Source data =>
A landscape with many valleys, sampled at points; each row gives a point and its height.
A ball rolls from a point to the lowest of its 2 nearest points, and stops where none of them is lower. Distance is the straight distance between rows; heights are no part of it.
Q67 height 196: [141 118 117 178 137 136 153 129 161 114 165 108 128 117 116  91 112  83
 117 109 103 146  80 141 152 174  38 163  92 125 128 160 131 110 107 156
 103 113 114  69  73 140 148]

==

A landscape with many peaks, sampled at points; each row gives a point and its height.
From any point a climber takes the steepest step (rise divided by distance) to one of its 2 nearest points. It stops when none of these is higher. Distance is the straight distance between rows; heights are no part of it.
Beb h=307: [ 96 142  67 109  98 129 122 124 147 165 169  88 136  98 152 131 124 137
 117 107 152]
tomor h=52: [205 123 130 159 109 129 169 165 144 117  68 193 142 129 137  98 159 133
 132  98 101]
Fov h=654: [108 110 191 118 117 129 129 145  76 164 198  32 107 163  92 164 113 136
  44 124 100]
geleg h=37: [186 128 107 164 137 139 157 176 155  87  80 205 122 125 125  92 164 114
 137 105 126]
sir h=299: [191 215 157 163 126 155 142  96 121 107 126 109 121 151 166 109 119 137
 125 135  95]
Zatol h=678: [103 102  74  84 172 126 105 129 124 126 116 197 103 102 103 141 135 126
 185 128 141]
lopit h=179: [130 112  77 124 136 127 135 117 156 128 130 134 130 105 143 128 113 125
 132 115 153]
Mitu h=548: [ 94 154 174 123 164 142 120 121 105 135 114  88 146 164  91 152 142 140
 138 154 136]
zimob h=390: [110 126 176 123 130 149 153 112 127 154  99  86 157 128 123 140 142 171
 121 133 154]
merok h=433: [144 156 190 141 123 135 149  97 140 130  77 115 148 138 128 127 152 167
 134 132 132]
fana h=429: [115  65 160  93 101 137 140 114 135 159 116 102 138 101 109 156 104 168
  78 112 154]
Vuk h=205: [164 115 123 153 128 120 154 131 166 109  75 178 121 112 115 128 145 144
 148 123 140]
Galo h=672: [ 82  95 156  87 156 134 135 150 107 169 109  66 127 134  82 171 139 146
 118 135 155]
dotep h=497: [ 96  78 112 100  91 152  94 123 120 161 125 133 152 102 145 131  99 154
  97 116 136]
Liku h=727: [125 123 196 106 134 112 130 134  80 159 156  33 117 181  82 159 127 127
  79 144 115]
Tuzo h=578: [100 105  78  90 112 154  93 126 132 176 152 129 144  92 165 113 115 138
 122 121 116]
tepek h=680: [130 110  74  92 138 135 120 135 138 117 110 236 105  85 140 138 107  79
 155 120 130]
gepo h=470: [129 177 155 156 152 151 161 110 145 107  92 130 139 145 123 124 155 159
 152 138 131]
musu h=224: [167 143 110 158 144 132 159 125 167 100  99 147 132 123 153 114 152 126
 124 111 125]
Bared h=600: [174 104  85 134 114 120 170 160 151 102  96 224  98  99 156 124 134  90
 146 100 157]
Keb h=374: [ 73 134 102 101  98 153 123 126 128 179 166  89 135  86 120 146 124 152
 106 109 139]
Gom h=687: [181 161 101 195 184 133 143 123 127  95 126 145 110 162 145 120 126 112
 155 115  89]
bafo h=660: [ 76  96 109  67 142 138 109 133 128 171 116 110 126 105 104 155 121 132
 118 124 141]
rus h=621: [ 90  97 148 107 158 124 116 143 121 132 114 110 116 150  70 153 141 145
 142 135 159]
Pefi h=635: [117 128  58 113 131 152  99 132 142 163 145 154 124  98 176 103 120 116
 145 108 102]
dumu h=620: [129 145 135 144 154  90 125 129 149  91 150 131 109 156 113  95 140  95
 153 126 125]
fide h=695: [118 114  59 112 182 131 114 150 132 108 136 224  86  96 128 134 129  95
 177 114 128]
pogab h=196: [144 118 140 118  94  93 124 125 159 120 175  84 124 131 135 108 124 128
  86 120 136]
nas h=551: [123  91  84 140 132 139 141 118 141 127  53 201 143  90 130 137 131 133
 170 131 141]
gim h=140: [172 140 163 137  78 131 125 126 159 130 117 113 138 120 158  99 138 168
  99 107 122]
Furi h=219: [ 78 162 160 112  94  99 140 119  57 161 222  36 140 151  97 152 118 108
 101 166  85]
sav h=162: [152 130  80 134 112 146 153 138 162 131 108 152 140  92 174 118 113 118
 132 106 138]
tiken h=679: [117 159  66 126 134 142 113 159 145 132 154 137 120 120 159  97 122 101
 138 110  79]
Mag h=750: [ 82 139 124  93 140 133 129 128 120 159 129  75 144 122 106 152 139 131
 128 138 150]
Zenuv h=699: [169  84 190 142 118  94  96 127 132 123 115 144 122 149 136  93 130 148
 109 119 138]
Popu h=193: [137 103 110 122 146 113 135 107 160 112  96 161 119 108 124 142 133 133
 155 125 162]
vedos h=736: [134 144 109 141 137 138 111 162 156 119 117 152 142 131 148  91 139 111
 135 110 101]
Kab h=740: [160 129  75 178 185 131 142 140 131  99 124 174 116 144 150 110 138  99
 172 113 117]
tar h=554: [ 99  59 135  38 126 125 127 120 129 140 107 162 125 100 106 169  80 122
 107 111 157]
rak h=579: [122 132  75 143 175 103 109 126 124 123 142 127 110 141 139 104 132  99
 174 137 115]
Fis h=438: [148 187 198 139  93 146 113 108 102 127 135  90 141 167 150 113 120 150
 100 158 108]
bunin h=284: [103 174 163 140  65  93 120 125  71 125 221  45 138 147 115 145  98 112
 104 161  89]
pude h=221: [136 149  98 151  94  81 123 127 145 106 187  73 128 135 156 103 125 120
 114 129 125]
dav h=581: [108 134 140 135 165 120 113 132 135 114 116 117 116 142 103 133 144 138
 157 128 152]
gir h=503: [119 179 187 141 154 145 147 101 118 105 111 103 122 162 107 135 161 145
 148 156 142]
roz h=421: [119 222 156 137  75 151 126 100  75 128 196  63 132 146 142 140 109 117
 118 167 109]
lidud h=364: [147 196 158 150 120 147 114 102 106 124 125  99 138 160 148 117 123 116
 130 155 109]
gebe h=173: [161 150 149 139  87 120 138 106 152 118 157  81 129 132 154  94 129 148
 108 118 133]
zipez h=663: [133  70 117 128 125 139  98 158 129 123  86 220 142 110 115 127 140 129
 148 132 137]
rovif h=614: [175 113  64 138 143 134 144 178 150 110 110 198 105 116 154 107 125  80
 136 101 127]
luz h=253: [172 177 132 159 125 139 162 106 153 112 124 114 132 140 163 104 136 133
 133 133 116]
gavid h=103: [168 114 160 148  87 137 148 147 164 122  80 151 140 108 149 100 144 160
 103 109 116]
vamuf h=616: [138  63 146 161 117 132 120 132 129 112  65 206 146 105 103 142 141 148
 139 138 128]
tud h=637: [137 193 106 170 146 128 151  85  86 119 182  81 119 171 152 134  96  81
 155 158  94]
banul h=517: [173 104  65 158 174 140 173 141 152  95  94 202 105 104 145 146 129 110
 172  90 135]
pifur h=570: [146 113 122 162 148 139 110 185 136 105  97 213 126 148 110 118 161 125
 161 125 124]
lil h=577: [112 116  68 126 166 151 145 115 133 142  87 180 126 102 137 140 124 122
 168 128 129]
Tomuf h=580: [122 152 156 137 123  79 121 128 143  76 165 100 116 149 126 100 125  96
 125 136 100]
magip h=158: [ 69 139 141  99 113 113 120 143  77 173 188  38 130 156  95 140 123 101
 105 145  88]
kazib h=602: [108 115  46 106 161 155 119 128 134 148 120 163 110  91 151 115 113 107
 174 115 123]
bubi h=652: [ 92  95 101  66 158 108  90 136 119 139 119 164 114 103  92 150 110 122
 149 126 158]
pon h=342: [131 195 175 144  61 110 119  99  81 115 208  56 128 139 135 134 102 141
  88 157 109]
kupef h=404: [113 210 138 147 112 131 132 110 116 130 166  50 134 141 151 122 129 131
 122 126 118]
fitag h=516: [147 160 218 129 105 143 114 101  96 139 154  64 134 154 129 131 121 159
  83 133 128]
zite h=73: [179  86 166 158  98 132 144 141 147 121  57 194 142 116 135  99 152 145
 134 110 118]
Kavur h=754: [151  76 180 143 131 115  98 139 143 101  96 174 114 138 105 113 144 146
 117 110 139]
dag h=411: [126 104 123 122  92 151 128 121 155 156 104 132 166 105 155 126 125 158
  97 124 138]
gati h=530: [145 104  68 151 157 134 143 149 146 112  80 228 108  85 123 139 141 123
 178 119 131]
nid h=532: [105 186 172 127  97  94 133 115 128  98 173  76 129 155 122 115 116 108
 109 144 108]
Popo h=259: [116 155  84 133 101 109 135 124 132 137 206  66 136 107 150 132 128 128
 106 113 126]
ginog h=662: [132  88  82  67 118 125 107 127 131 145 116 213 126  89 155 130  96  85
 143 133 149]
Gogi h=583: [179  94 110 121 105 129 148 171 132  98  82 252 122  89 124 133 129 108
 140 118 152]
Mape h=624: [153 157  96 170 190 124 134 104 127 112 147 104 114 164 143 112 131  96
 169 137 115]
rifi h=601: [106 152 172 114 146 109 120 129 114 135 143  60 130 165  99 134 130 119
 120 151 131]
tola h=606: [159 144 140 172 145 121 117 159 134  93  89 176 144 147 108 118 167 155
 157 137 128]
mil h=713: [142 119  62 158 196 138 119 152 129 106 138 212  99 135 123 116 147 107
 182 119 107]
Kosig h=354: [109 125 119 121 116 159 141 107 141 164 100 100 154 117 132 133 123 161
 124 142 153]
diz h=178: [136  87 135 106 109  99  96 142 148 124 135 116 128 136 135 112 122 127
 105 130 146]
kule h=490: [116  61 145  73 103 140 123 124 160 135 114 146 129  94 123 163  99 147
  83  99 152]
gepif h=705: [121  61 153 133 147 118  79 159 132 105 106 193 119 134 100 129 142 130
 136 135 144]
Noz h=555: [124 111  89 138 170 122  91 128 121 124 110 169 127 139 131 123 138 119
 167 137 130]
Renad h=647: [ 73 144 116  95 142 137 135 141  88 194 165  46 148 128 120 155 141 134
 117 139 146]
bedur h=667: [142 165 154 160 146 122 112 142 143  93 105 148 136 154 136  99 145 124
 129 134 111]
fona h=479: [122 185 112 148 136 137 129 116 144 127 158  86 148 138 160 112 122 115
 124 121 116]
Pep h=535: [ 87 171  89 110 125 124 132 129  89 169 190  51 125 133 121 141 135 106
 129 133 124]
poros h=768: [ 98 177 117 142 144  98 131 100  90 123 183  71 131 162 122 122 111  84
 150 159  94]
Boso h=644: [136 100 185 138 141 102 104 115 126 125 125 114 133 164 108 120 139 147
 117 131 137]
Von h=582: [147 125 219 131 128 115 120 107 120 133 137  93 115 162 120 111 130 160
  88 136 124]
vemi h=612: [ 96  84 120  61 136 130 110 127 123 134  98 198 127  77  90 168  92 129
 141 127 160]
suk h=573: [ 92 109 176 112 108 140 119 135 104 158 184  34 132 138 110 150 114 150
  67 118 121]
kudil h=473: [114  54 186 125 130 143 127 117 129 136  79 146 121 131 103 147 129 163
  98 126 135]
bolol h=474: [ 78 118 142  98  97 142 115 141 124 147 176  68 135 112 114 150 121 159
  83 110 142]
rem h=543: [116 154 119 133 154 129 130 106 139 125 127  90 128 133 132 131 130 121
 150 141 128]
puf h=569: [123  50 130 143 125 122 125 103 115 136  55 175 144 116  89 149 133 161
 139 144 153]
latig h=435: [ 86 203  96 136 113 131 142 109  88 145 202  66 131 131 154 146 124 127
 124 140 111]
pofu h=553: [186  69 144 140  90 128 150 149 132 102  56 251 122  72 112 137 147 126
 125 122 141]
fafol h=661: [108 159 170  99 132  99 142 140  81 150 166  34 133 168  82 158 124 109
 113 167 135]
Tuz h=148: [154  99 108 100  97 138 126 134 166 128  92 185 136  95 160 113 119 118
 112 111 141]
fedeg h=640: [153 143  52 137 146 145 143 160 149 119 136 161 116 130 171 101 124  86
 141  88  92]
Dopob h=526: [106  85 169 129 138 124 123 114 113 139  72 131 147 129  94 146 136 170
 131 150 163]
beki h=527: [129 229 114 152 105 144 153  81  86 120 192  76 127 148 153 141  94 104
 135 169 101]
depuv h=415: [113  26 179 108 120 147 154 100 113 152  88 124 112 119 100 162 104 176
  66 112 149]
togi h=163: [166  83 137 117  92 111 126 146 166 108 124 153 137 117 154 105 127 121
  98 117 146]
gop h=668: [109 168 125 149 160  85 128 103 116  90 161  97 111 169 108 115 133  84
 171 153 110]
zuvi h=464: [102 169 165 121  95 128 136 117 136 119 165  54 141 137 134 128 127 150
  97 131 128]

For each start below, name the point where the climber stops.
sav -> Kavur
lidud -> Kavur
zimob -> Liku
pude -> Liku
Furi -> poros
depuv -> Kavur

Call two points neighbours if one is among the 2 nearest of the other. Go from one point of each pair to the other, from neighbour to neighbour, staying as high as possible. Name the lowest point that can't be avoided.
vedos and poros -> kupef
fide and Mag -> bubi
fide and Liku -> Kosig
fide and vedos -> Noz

Instructions for the task => From the entries, find how many lines contain "sampled" and give the number alone.

Written solution => 2